Every row gives one point. Each copy is the shape, with its points in the same order, stretched, turned, moved and blurred by noise. Some copies are also mirrored. Which?

Shape:
0.9,4.7
-0.8,0.0
1.6,-2.8
-1.1,4.4
0.6,-0.2
2.9,-4.0
2.9,-2.7
1.0,-0.5
Copy 1:
4.0,1.2
-0.7,0.1
-3.2,-3.5
3.1,3.0
-0.5,-1.1
-3.7,-5.7
-2.7,-5.3
-1.0,-1.9
Copy 1 is: only turned
Copy 2:
1.8,1.5
-3.0,-0.2
-4.5,-5.3
0.4,3.6
-2.3,-2.0
-4.2,-6.9
-3.6,-5.5
-2.7,-2.1
Copy 2 is: only turned
Copy 3, 8 rows:
-1.3,-4.6
-1.5,0.1
1.7,1.4
-3.3,-3.4
0.1,-0.4
3.8,2.0
3.1,0.8
0.6,-0.3
Copy 3 is: mirrored
Copy 4 (8 x 2):
4.1,-5.7
0.1,-1.0
0.4,3.2
2.2,-6.3
1.1,-0.4
0.7,5.2
1.4,3.6
1.2,0.4
Copy 4 is: mirrored

Shape (7 x 4):
-3.8,-1.1,4.1,1.0
-0.1,2.9,4.0,-0.9
1.0,-2.5,1.5,0.5
-1.0,-3.3,-6.4,1.7
0.2,2.7,2.1,-0.9
-3.3,2.4,-1.6,-5.1
-0.4,-3.4,0.3,0.6
Copy 1:
2.5,0.8,1.4,3.6
2.2,4.6,-1.4,1.5
2.1,-1.3,-2.6,2.1
-5.4,-6.5,-1.7,-1.7
0.7,3.7,-1.8,0.5
-0.8,1.9,4.0,-5.4
1.2,-2.9,-1.1,1.4
Copy 1 is: only turned
Copy 2:
-2.6,3.2,1.1,6.4
-3.2,2.3,4.3,0.7
2.6,0.7,0.5,1.9
1.9,-5.6,-6.8,1.0
-2.6,1.1,4.0,-0.3
-4.3,-5.5,3.6,2.1
2.5,0.0,-0.7,3.5
Copy 2 is: only turned

Shape, 12 rows:
3.1,4.6,-1.7,0.3,-0.4,0.6,0.9,-4.1
-0.9,3.5,2.5,1.3,2.3,-5.5,1.0,2.0
3.3,0.1,-0.8,-4.0,-5.0,-2.4,-1.0,-1.0
0.0,-2.2,0.9,2.6,1.9,-3.6,2.7,2.0
-0.7,2.3,-4.3,-2.6,2.8,-1.7,1.3,-2.3
-0.9,-7.1,3.7,4.7,2.0,0.3,0.7,-0.6
2.6,3.2,-1.3,-3.4,2.1,3.1,-0.4,0.0
-0.5,-0.7,1.3,-0.9,4.0,-1.1,0.5,-6.4
-3.9,-1.8,-0.1,4.5,0.3,-4.0,-2.8,-1.0
-2.3,-3.5,1.5,1.6,-0.9,-2.3,4.2,0.3
3.5,-7.7,1.3,5.6,0.5,-4.1,2.2,2.8
-0.8,5.9,-3.2,-2.4,-3.1,1.2,-0.8,-5.6
Copy 1 (12 x 8):
0.2,-3.9,2.4,1.4,-1.2,1.8,2.4,-2.3
0.6,2.8,0.8,-2.2,2.0,-0.3,4.8,-3.1
3.2,-3.4,1.5,-1.9,-2.4,-2.8,0.1,-1.2
3.7,2.2,-1.1,1.1,2.1,0.3,2.7,-1.1
-0.8,0.6,0.3,0.4,-5.6,2.9,1.0,-3.1
3.8,-1.5,-3.4,6.8,5.4,-1.1,-0.9,0.2
-0.6,-2.1,1.6,-2.4,-0.9,3.2,-0.8,-1.5
0.2,-3.2,-2.2,3.9,0.0,1.1,-1.0,-5.9
-0.3,1.7,0.0,6.5,0.0,-2.5,1.8,-0.8
3.1,-0.1,-3.1,1.8,0.2,-0.7,3.7,0.5
8.6,1.3,-0.6,4.4,5.4,-0.9,1.1,1.0
-3.3,-4.1,2.3,0.8,-6.2,0.1,2.2,-1.9
Copy 1 is: only turned
Copy 2, 12 rows:
-0.1,3.6,-4.2,-1.5,3.3,-1.7,-6.6,-0.7
-2.8,3.2,0.6,4.2,-0.7,-0.8,0.5,4.4
-1.1,2.9,-5.1,-1.4,-2.8,-0.9,-4.6,-4.6
-2.9,0.2,0.7,1.2,-0.5,-1.7,2.2,2.7
-1.1,6.0,-1.5,-3.0,1.9,2.3,-3.6,3.9
-2.3,-5.4,4.3,-0.7,-0.7,-3.4,0.8,1.4
4.5,2.9,-4.0,-1.9,1.6,0.3,-4.3,3.0
-1.2,2.6,3.5,-1.9,-0.4,-1.2,-7.3,3.8
-7.1,-1.8,2.9,1.0,0.5,3.7,-0.4,1.8
-2.4,0.9,2.7,0.2,0.6,-2.4,2.2,-0.3
-4.8,-4.5,-1.2,-0.6,-3.4,-5.3,4.3,0.1
-0.9,5.0,-2.5,-1.8,4.9,2.6,-8.1,-2.7
Copy 2 is: only turned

□ □ □ □ □ □ □

## EXERCISE
Retype all the data. Nothing may be left out or altered.

## RESPONSE AREA
Every row gives one point. Each copy is the shape, with its points in the same order, stretched, turned, moved and blurred by noise. Some copies are also mirrored. Which?

Shape:
0.9,4.7
-0.8,0.0
1.6,-2.8
-1.1,4.4
0.6,-0.2
2.9,-4.0
2.9,-2.7
1.0,-0.5
Copy 1:
4.0,1.2
-0.7,0.1
-3.2,-3.5
3.1,3.0
-0.5,-1.1
-3.7,-5.7
-2.7,-5.3
-1.0,-1.9
Copy 1 is: only turned
Copy 2:
1.8,1.5
-3.0,-0.2
-4.5,-5.3
0.4,3.6
-2.3,-2.0
-4.2,-6.9
-3.6,-5.5
-2.7,-2.1
Copy 2 is: only turned
Copy 3, 8 rows:
-1.3,-4.6
-1.5,0.1
1.7,1.4
-3.3,-3.4
0.1,-0.4
3.8,2.0
3.1,0.8
0.6,-0.3
Copy 3 is: mirrored
Copy 4 (8 x 2):
4.1,-5.7
0.1,-1.0
0.4,3.2
2.2,-6.3
1.1,-0.4
0.7,5.2
1.4,3.6
1.2,0.4
Copy 4 is: mirrored

Shape (7 x 4):
-3.8,-1.1,4.1,1.0
-0.1,2.9,4.0,-0.9
1.0,-2.5,1.5,0.5
-1.0,-3.3,-6.4,1.7
0.2,2.7,2.1,-0.9
-3.3,2.4,-1.6,-5.1
-0.4,-3.4,0.3,0.6
Copy 1:
2.5,0.8,1.4,3.6
2.2,4.6,-1.4,1.5
2.1,-1.3,-2.6,2.1
-5.4,-6.5,-1.7,-1.7
0.7,3.7,-1.8,0.5
-0.8,1.9,4.0,-5.4
1.2,-2.9,-1.1,1.4
Copy 1 is: only turned
Copy 2:
-2.6,3.2,1.1,6.4
-3.2,2.3,4.3,0.7
2.6,0.7,0.5,1.9
1.9,-5.6,-6.8,1.0
-2.6,1.1,4.0,-0.3
-4.3,-5.5,3.6,2.1
2.5,0.0,-0.7,3.5
Copy 2 is: only turned

Shape, 12 rows:
3.1,4.6,-1.7,0.3,-0.4,0.6,0.9,-4.1
-0.9,3.5,2.5,1.3,2.3,-5.5,1.0,2.0
3.3,0.1,-0.8,-4.0,-5.0,-2.4,-1.0,-1.0
0.0,-2.2,0.9,2.6,1.9,-3.6,2.7,2.0
-0.7,2.3,-4.3,-2.6,2.8,-1.7,1.3,-2.3
-0.9,-7.1,3.7,4.7,2.0,0.3,0.7,-0.6
2.6,3.2,-1.3,-3.4,2.1,3.1,-0.4,0.0
-0.5,-0.7,1.3,-0.9,4.0,-1.1,0.5,-6.4
-3.9,-1.8,-0.1,4.5,0.3,-4.0,-2.8,-1.0
-2.3,-3.5,1.5,1.6,-0.9,-2.3,4.2,0.3
3.5,-7.7,1.3,5.6,0.5,-4.1,2.2,2.8
-0.8,5.9,-3.2,-2.4,-3.1,1.2,-0.8,-5.6
Copy 1 (12 x 8):
0.2,-3.9,2.4,1.4,-1.2,1.8,2.4,-2.3
0.6,2.8,0.8,-2.2,2.0,-0.3,4.8,-3.1
3.2,-3.4,1.5,-1.9,-2.4,-2.8,0.1,-1.2
3.7,2.2,-1.1,1.1,2.1,0.3,2.7,-1.1
-0.8,0.6,0.3,0.4,-5.6,2.9,1.0,-3.1
3.8,-1.5,-3.4,6.8,5.4,-1.1,-0.9,0.2
-0.6,-2.1,1.6,-2.4,-0.9,3.2,-0.8,-1.5
0.2,-3.2,-2.2,3.9,0.0,1.1,-1.0,-5.9
-0.3,1.7,0.0,6.5,0.0,-2.5,1.8,-0.8
3.1,-0.1,-3.1,1.8,0.2,-0.7,3.7,0.5
8.6,1.3,-0.6,4.4,5.4,-0.9,1.1,1.0
-3.3,-4.1,2.3,0.8,-6.2,0.1,2.2,-1.9
Copy 1 is: only turned
Copy 2, 12 rows:
-0.1,3.6,-4.2,-1.5,3.3,-1.7,-6.6,-0.7
-2.8,3.2,0.6,4.2,-0.7,-0.8,0.5,4.4
-1.1,2.9,-5.1,-1.4,-2.8,-0.9,-4.6,-4.6
-2.9,0.2,0.7,1.2,-0.5,-1.7,2.2,2.7
-1.1,6.0,-1.5,-3.0,1.9,2.3,-3.6,3.9
-2.3,-5.4,4.3,-0.7,-0.7,-3.4,0.8,1.4
4.5,2.9,-4.0,-1.9,1.6,0.3,-4.3,3.0
-1.2,2.6,3.5,-1.9,-0.4,-1.2,-7.3,3.8
-7.1,-1.8,2.9,1.0,0.5,3.7,-0.4,1.8
-2.4,0.9,2.7,0.2,0.6,-2.4,2.2,-0.3
-4.8,-4.5,-1.2,-0.6,-3.4,-5.3,4.3,0.1
-0.9,5.0,-2.5,-1.8,4.9,2.6,-8.1,-2.7
Copy 2 is: only turned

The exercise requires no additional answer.